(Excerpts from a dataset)
Rows are points. Each copy is the shape, with its points in the same order, turned, moved and blurred by noise. Some copies are also mirrored. Which?

Shape (7 x 3)
-0.60  -0.10  -0.26
0.19  -0.12  -0.71
-0.03  0.03  0.23
0.60  -0.35  -0.02
-0.01  0.27  0.24
-0.06  0.31  0.13
-0.37  -0.07  0.33
Copy 1 (7 x 3)
-0.24  -0.42  -0.27
0.61  -0.33  -0.18
-0.11  0.06  0.23
0.55  0.43  0.09
-0.13  0.00  0.47
-0.09  -0.11  0.47
-0.40  0.06  0.05
Copy 1 is: mirrored
Copy 2 (7 x 3)
0.40  -0.23  -0.56
-0.30  -0.76  -0.23
0.30  0.03  0.15
-0.03  -0.56  0.59
0.11  0.24  0.07
0.02  0.21  -0.02
0.57  0.05  -0.04
Copy 2 is: mirrored
Copy 3 (7 x 3)
-0.55  0.33  0.28
0.29  0.62  0.27
-0.07  -0.09  -0.17
0.54  -0.22  0.26
-0.15  -0.12  -0.32
-0.12  0.14  -0.30
-0.52  -0.22  -0.08
Copy 3 is: mirrored

Shape (9 x 4)
-0.43  0.42  0.28  0.17
-0.11  -0.65  0.41  0.52
0.23  0.14  0.03  -0.22
0.46  0.86  -0.01  0.15
0.24  -0.12  0.11  0.00
-0.41  -0.01  0.12  0.17
-0.04  -0.27  0.08  0.02
0.21  0.04  -0.41  -0.12
0.34  -0.45  -0.15  -0.22
Copy 1 (9 x 4)
-0.64  0.12  -0.10  -0.16
0.00  0.17  -0.53  0.76
0.15  0.04  0.20  -0.14
-0.07  0.69  0.41  -0.56
0.21  0.15  -0.01  0.18
-0.35  -0.02  -0.42  0.04
0.11  -0.04  -0.22  0.21
0.41  0.03  -0.14  -0.39
0.56  -0.16  -0.08  0.16
Copy 1 is: only turned
Copy 2 (9 x 4)
-0.27  -0.10  0.67  -0.14
0.29  -0.33  0.17  0.73
0.21  -0.10  0.07  -0.54
0.47  0.15  0.61  -0.84
0.31  -0.17  0.04  -0.14
-0.28  -0.01  0.38  0.10
0.08  -0.09  -0.05  0.04
0.19  0.35  -0.16  -0.34
0.26  -0.05  -0.40  -0.12
Copy 2 is: only turned

Shape (11 x 6)
0.19  0.09  -0.06  0.20  0.05  0.02
0.36  0.27  -0.20  -0.03  0.19  0.28
0.35  -0.17  -0.09  0.31  0.22  0.32
0.21  -0.19  0.02  0.08  -0.11  -0.40
0.33  -0.17  -0.11  0.11  -0.37  -0.23
0.34  -0.17  0.04  -0.01  0.23  0.41
0.33  1.13  0.62  -0.34  -0.47  0.32
0.02  -0.21  -0.15  -1.05  0.34  -0.02
0.28  -0.13  0.23  0.19  0.28  -0.04
-0.52  -0.07  -0.05  0.10  0.10  0.00
0.15  -0.20  -0.11  0.24  -0.16  0.29
Copy 1 (11 x 6)
0.17  0.03  0.19  -0.06  -0.21  0.15
0.07  0.19  0.23  0.18  -0.34  0.67
0.14  -0.26  0.38  0.12  -0.31  0.34
0.33  0.11  0.16  -0.30  0.23  0.02
0.35  0.17  0.41  -0.03  0.13  -0.07
-0.02  -0.24  0.36  0.12  -0.03  0.52
-1.00  0.88  0.08  -0.25  -0.29  0.36
0.22  0.23  -0.28  0.37  0.71  0.99
0.11  -0.19  0.06  -0.27  -0.02  0.34
0.15  -0.09  -0.44  0.31  0.07  -0.02
0.08  -0.14  0.36  0.21  -0.10  0.07
Copy 1 is: mirrored
Copy 2 (11 x 6)
0.31  0.06  -0.13  0.20  0.24  0.13
0.38  0.19  -0.25  -0.11  0.46  0.42
0.61  -0.05  -0.07  0.22  0.56  0.11
0.39  -0.16  -0.22  0.21  -0.14  -0.20
0.35  -0.41  -0.42  0.20  -0.02  -0.09
0.54  -0.11  0.16  -0.10  0.51  0.22
-0.28  0.02  0.03  0.01  -0.31  1.39
0.24  0.08  0.13  -1.07  0.12  -0.10
0.57  0.05  0.18  0.20  0.16  -0.04
-0.19  0.14  0.16  0.19  0.35  -0.30
0.23  -0.28  -0.08  0.20  0.52  0.03
Copy 2 is: only turned
Copy 3 (11 x 6)
-0.13  -0.15  0.02  0.31  0.08  -0.16
-0.10  -0.10  -0.23  0.52  0.28  -0.27
-0.25  -0.17  0.14  0.23  0.41  -0.04
-0.10  -0.34  0.18  -0.19  -0.19  -0.29
-0.12  -0.62  -0.01  -0.04  -0.17  -0.18
-0.14  -0.06  -0.11  0.14  0.50  -0.04
1.21  -0.43  -0.25  0.86  0.03  -0.20
0.16  0.35  -0.92  -0.42  0.10  -0.38
-0.04  -0.06  0.22  -0.01  0.23  -0.25
-0.09  0.29  0.05  0.04  -0.33  0.23
-0.24  -0.39  -0.02  0.13  0.20  0.17
Copy 3 is: only turned
Copy 4 (11 x 6)
0.10  -0.15  0.10  0.29  0.04  0.07
0.31  -0.38  0.15  0.12  -0.01  0.34
0.30  -0.26  -0.23  0.26  0.28  0.22
0.07  -0.05  0.05  0.23  0.00  -0.45
0.25  0.22  -0.01  0.16  -0.09  -0.29
0.28  -0.31  -0.12  -0.05  0.32  0.26
-0.12  0.27  1.26  -0.28  0.05  0.59
0.12  -0.73  0.07  -0.82  -0.21  -0.29
0.11  -0.28  0.03  0.24  0.38  -0.12
-0.55  -0.28  -0.31  0.11  -0.10  0.05
0.11  0.06  -0.26  0.13  0.10  0.20
Copy 4 is: mirrored

Shape (13 x 9)
-0.18  -0.36  -0.42  -0.05  -0.37  0.54  0.24  -0.08  -0.08
-0.26  0.06  -0.36  -0.10  0.46  0.18  -0.51  -0.61  -0.15
0.15  -0.40  -0.76  0.30  -0.36  0.24  -0.30  0.04  0.28
0.11  -0.51  0.12  -0.03  0.08  0.59  -0.27  0.18  0.15
0.06  -0.28  -0.06  0.31  -0.44  0.11  0.13  0.24  0.49
0.59  -0.41  -0.05  0.45  -0.18  -0.14  0.31  0.12  -0.04
-0.07  -0.20  0.24  -0.28  0.40  -0.32  -0.57  -0.12  0.56
0.05  0.21  -0.34  -0.42  -0.41  -0.03  0.10  -0.48  0.54
-0.07  0.30  0.13  0.38  -0.25  -0.27  0.42  -0.03  0.41
0.07  0.24  -0.71  -0.37  -0.10  0.42  -0.41  -0.01  -0.15
0.10  -0.18  -0.15  -0.48  0.24  0.13  0.16  0.05  0.75
0.02  0.00  0.21  0.21  0.40  0.40  0.15  -0.42  -0.13
0.15  -0.10  -0.26  0.06  0.04  -0.35  0.12  -0.10  0.00
Copy 1 (13 x 9)
-0.25  -0.21  0.63  0.15  0.04  -0.47  -0.34  -0.21  0.16
-0.13  0.46  0.45  -0.51  0.09  -0.04  0.25  -0.80  -0.04
0.19  0.15  0.03  0.11  0.12  -0.72  -0.48  -0.47  0.38
-0.24  0.14  0.32  0.00  0.23  0.19  -0.46  -0.25  0.65
-0.09  -0.09  -0.19  0.40  0.11  -0.35  -0.27  0.06  0.38
0.27  0.03  0.01  0.40  0.63  -0.11  -0.43  0.15  -0.02
-0.23  0.31  -0.32  -0.56  0.38  0.16  0.38  -0.23  0.59
0.21  -0.18  0.29  -0.10  -0.07  -0.55  0.58  -0.03  0.36
-0.07  -0.01  -0.27  0.39  -0.03  -0.14  0.31  0.28  -0.17
0.33  -0.07  0.52  -0.53  -0.32  -0.27  -0.22  -0.52  0.18
-0.14  0.24  0.21  -0.35  0.05  -0.28  0.15  0.36  0.68
-0.24  0.42  0.57  0.17  0.19  0.34  0.12  -0.18  -0.07
0.10  0.08  0.05  -0.16  0.42  -0.25  0.04  0.00  -0.16
Copy 1 is: mirrored
Copy 2 (13 x 9)
-0.39  0.46  -0.63  -0.21  0.21  0.29  0.14  -0.28  0.06
0.28  0.63  -0.04  0.47  -0.32  0.22  -0.05  -0.49  -0.35
0.04  0.30  -1.09  -0.06  0.00  -0.20  0.00  -0.03  -0.26
0.11  -0.01  -0.27  -0.34  0.39  -0.02  -0.11  -0.50  -0.28
0.06  -0.08  -0.67  -0.24  0.25  -0.15  0.11  0.11  0.33
-0.10  -0.04  -0.32  -0.24  0.33  -0.19  0.46  0.51  -0.25
0.71  -0.18  0.08  -0.07  -0.51  -0.18  0.00  -0.40  0.01
0.23  0.17  -0.55  -0.11  -0.53  0.67  -0.03  0.15  0.29
0.16  0.03  -0.18  0.13  0.07  0.03  0.14  0.49  0.69
-0.27  0.44  -0.52  0.10  -0.32  0.30  -0.58  -0.18  -0.39
0.43  0.22  -0.18  -0.72  -0.27  0.15  -0.17  -0.07  0.19
0.26  0.43  0.24  0.16  0.43  0.31  0.16  -0.12  -0.10
0.00  0.23  -0.16  -0.02  -0.27  -0.09  0.28  0.27  -0.05
Copy 2 is: only turned
Copy 3 (13 x 9)
-0.14  0.47  0.42  0.17  -0.02  0.35  0.42  0.13  -0.01
0.36  0.42  0.20  -0.27  -0.05  -0.08  -0.33  -0.17  -0.72
0.12  0.67  -0.04  -0.08  0.23  0.53  0.07  -0.29  0.34
0.02  0.57  0.22  0.48  -0.41  0.37  -0.35  0.02  0.09
-0.22  0.07  0.12  0.25  0.05  0.45  -0.06  -0.10  0.59
-0.08  0.16  -0.28  0.62  0.49  0.26  -0.12  0.33  0.32
0.54  -0.28  -0.01  0.09  -0.44  0.28  -0.70  -0.27  -0.06
0.53  -0.12  0.55  -0.22  0.07  -0.10  0.20  -0.06  0.37
-0.39  -0.47  0.05  -0.01  0.20  -0.05  -0.11  0.13  0.34
0.39  0.72  -0.01  -0.16  -0.28  -0.27  0.32  -0.12  -0.08
0.52  -0.09  0.30  -0.06  -0.45  0.32  -0.20  0.39  0.38
-0.17  0.23  0.38  0.24  0.05  -0.12  -0.46  0.39  -0.42
0.19  -0.12  -0.21  0.12  0.23  0.14  -0.02  0.14  -0.06
Copy 3 is: only turned
Copy 4 (13 x 9)
0.29  -0.24  -0.71  0.48  -0.20  0.06  0.47  -0.05  -0.07
0.04  -0.99  -0.22  0.15  0.21  -0.04  -0.38  -0.07  0.00
0.18  -0.33  -0.50  0.60  -0.53  -0.22  -0.10  0.44  0.05
0.33  -0.47  -0.09  0.38  0.04  0.33  0.36  0.56  0.25
0.33  0.14  -0.20  0.38  -0.51  -0.07  0.39  0.21  0.48
0.60  0.24  0.31  0.67  -0.40  0.00  0.09  0.10  0.03
0.23  -0.64  0.40  -0.25  0.14  -0.37  0.04  0.37  0.46
0.33  0.07  -0.59  -0.12  0.10  -0.65  -0.08  0.04  0.13
0.20  0.39  0.04  0.13  -0.25  -0.25  0.16  -0.46  0.52
-0.30  -0.30  -0.65  0.06  -0.08  0.04  -0.27  0.35  -0.34
0.08  -0.08  -0.09  0.19  0.45  -0.55  0.42  0.38  0.18
0.37  -0.34  0.07  0.46  0.44  0.33  -0.12  -0.32  0.23
0.23  -0.13  0.20  0.22  -0.22  -0.37  -0.02  -0.09  -0.13
Copy 4 is: only turned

EXERCISE REQUIREMENTS = How many lines of the entries above hold the string "mirrored"? Reply with the number alone.

ANSWER SECTION = 7